● WHAT IS NEEDED: Transcribe only part of the material below: the lines from the one containing "(in the rows, 128 means zero)" through the one containing "[109 147 188", inclusive, exactly as written.

● ENTRIES SHOWN:
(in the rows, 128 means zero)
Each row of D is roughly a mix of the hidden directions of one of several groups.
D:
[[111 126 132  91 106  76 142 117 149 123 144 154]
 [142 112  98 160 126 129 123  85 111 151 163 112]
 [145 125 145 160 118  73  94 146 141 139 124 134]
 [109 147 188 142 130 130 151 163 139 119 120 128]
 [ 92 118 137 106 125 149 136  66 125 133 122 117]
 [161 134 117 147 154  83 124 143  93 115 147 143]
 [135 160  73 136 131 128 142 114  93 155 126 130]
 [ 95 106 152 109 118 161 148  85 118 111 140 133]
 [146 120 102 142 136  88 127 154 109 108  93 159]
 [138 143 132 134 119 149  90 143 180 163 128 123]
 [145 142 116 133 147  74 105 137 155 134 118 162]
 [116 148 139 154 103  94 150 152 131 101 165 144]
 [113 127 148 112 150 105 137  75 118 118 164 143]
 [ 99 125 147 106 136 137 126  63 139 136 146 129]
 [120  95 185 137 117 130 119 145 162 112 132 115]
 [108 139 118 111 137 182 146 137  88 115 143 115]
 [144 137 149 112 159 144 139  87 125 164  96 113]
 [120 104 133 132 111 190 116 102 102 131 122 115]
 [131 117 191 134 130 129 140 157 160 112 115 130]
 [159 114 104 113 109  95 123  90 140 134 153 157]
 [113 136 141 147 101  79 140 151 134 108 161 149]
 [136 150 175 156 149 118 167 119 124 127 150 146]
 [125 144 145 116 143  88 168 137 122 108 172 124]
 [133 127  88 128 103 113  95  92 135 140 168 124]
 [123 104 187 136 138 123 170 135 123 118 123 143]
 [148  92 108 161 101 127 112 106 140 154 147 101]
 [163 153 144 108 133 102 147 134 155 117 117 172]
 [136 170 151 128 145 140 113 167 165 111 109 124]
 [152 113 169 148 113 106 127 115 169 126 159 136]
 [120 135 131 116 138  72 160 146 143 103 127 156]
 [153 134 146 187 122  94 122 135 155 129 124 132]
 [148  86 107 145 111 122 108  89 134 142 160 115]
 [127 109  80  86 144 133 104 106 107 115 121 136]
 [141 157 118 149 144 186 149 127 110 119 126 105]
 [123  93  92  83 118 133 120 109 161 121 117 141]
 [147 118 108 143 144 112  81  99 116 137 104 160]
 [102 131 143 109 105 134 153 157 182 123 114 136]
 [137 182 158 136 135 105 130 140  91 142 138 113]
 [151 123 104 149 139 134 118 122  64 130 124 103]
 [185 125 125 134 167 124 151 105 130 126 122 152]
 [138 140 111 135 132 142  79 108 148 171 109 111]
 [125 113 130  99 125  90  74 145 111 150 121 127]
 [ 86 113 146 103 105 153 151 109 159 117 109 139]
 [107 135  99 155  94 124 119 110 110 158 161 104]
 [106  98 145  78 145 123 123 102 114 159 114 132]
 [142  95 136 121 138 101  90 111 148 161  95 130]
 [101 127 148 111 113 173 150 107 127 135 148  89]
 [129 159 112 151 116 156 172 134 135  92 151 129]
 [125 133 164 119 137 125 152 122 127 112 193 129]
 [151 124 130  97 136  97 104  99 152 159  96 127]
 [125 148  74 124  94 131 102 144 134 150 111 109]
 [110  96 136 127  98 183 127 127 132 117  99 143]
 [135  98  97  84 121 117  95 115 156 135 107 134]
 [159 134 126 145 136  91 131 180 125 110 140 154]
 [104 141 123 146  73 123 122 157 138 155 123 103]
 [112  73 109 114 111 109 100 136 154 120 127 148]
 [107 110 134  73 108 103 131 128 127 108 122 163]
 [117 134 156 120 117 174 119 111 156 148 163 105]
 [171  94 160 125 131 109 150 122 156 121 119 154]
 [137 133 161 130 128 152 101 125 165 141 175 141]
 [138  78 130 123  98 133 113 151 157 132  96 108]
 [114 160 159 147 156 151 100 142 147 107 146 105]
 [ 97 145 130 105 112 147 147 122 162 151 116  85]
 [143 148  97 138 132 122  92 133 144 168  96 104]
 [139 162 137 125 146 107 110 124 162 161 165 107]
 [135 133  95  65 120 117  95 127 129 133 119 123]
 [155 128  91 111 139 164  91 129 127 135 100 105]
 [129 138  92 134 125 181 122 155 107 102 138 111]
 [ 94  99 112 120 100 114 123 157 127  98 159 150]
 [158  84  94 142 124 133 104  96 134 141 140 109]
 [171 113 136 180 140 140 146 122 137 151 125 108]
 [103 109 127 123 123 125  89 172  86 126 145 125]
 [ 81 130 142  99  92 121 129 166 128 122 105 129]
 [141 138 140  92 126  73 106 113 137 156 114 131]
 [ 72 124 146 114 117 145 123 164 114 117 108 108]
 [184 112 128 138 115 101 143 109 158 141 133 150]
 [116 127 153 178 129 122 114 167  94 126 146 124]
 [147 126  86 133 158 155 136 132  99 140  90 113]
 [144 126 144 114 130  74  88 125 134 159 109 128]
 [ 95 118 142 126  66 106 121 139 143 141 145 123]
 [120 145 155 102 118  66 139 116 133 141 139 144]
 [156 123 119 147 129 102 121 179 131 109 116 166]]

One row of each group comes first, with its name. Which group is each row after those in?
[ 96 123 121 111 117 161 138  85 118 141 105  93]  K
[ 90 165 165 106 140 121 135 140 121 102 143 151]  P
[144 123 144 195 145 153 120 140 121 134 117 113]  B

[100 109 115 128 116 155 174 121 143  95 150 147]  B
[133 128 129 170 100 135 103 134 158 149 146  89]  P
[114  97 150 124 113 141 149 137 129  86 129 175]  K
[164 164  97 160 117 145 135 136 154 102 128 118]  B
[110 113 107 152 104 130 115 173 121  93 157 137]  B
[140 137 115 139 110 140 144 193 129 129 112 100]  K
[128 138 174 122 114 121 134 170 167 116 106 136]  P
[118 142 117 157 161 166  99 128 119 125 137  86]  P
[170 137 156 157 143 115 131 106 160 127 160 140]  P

...

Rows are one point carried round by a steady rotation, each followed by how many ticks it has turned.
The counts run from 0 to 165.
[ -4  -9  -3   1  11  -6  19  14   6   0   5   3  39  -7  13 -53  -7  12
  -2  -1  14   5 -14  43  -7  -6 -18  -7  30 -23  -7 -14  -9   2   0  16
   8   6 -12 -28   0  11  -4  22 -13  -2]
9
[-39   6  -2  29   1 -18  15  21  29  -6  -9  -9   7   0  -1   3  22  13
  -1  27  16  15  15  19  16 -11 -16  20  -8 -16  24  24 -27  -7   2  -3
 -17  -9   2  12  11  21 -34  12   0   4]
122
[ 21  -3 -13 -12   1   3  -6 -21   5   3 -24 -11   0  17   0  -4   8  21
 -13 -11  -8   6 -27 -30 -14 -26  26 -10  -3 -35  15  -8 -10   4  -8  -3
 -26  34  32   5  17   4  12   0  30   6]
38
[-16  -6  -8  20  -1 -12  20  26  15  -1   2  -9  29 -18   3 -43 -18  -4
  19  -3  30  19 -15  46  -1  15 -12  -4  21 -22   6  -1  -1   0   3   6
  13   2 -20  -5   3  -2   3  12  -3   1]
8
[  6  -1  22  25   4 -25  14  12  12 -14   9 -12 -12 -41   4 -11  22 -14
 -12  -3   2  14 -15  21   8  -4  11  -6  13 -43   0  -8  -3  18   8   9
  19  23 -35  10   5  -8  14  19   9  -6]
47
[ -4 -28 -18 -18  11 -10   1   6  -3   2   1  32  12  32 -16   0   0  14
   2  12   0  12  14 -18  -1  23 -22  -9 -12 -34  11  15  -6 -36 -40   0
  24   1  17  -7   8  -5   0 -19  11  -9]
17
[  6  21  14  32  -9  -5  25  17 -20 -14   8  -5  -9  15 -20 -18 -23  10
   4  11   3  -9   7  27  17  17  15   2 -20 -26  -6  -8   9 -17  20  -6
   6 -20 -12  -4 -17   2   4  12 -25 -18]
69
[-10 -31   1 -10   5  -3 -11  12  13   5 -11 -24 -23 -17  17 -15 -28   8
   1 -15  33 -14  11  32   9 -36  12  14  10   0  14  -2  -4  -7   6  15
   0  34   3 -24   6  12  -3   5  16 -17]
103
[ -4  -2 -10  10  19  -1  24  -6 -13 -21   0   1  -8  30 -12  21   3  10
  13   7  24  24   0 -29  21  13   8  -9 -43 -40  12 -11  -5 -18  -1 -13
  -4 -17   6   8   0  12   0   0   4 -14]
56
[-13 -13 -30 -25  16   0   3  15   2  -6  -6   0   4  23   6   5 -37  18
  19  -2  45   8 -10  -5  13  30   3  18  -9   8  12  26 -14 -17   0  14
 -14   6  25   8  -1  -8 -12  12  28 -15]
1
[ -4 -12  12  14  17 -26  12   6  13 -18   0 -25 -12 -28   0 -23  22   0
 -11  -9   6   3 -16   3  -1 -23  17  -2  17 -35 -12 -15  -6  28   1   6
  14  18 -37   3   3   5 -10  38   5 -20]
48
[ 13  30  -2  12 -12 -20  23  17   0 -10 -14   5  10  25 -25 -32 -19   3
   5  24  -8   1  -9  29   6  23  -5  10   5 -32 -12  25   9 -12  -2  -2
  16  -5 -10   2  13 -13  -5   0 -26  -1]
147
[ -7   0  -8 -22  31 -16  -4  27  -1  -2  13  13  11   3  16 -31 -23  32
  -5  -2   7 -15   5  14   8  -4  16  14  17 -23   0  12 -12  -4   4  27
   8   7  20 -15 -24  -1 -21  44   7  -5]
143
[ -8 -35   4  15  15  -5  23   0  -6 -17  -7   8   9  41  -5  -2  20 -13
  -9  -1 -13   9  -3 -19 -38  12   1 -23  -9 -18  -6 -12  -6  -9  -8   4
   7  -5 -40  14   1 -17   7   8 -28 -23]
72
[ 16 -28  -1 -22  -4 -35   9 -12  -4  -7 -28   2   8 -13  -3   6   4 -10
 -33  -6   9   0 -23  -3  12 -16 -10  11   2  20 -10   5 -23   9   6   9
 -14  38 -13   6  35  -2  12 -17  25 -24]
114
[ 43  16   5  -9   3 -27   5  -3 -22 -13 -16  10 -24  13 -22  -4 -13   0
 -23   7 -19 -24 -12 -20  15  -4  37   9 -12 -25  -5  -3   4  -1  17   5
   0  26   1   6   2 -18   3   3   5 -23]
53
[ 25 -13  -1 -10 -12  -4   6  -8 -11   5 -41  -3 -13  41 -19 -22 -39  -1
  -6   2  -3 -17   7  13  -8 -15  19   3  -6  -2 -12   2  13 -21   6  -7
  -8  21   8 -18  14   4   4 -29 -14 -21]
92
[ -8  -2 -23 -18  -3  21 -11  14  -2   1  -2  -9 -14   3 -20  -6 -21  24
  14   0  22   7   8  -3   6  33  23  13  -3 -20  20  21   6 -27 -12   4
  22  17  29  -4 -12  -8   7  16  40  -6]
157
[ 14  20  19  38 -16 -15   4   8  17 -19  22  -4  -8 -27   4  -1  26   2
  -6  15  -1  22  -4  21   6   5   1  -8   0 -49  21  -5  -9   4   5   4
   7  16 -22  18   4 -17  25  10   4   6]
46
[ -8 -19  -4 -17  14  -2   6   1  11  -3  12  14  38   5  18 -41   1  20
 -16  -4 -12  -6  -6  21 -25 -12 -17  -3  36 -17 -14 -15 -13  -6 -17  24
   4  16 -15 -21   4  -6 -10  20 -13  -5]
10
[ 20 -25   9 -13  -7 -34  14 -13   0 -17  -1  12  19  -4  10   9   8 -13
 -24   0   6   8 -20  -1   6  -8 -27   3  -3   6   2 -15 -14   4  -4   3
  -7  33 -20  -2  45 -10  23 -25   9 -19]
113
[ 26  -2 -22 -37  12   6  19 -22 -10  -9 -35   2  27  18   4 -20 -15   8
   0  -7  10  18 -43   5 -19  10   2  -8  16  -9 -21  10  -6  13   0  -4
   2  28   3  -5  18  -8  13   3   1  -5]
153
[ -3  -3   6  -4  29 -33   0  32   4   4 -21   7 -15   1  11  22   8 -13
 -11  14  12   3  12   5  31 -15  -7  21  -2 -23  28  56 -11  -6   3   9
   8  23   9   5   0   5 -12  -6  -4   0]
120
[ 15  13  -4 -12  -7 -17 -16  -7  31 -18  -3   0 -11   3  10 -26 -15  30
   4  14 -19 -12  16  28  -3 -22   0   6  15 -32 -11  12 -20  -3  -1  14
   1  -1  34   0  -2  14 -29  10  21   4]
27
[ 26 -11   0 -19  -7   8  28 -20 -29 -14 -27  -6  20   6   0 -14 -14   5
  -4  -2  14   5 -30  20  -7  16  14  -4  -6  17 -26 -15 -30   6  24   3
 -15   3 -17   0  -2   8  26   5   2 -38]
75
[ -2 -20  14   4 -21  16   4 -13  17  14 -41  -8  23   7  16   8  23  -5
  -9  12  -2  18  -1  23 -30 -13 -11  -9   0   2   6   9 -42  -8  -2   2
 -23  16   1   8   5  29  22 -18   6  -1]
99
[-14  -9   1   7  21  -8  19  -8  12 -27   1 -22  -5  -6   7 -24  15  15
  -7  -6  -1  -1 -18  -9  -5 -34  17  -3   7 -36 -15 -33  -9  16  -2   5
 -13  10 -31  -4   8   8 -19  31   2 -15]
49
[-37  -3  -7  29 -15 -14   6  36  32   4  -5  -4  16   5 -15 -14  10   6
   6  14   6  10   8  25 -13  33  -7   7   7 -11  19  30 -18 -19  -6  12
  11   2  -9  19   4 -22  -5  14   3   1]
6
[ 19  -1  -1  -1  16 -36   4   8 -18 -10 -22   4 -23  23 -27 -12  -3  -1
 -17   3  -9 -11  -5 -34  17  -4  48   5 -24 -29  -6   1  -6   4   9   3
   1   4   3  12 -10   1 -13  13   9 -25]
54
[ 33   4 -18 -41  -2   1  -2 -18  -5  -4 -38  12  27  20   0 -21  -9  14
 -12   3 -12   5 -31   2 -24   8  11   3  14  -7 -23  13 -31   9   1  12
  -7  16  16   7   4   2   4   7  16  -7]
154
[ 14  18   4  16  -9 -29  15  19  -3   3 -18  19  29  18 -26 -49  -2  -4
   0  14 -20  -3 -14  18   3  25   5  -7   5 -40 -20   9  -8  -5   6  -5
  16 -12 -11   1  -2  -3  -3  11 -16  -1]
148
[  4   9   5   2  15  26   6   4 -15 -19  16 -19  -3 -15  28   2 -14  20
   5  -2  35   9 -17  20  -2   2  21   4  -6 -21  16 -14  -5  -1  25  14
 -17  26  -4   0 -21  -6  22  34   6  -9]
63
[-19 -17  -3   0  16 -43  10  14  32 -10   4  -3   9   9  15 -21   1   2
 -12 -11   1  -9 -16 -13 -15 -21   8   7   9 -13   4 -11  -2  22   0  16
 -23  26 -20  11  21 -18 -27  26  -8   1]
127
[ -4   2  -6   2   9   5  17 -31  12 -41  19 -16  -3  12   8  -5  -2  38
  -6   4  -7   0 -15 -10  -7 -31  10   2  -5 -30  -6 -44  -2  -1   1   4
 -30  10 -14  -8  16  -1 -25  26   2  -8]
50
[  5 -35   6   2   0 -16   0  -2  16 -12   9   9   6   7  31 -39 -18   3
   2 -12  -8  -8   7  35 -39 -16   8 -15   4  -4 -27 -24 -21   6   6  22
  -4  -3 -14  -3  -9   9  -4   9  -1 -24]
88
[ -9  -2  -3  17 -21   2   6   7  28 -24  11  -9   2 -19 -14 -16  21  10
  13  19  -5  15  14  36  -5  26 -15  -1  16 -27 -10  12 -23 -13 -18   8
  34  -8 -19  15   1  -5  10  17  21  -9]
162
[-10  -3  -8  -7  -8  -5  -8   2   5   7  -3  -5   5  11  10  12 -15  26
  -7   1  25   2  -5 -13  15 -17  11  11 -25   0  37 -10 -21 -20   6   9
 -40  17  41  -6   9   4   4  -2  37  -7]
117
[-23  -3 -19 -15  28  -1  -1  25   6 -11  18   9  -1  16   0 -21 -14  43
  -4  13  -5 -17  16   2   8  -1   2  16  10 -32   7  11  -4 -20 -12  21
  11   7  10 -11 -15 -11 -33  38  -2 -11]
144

● EXERCISE OUTPUT:
(in the rows, 128 means zero)
Each row of D is roughly a mix of the hidden directions of one of several groups.
D:
[[111 126 132  91 106  76 142 117 149 123 144 154]
 [142 112  98 160 126 129 123  85 111 151 163 112]
 [145 125 145 160 118  73  94 146 141 139 124 134]
 [109 147 188 142 130 130 151 163 139 119 120 128]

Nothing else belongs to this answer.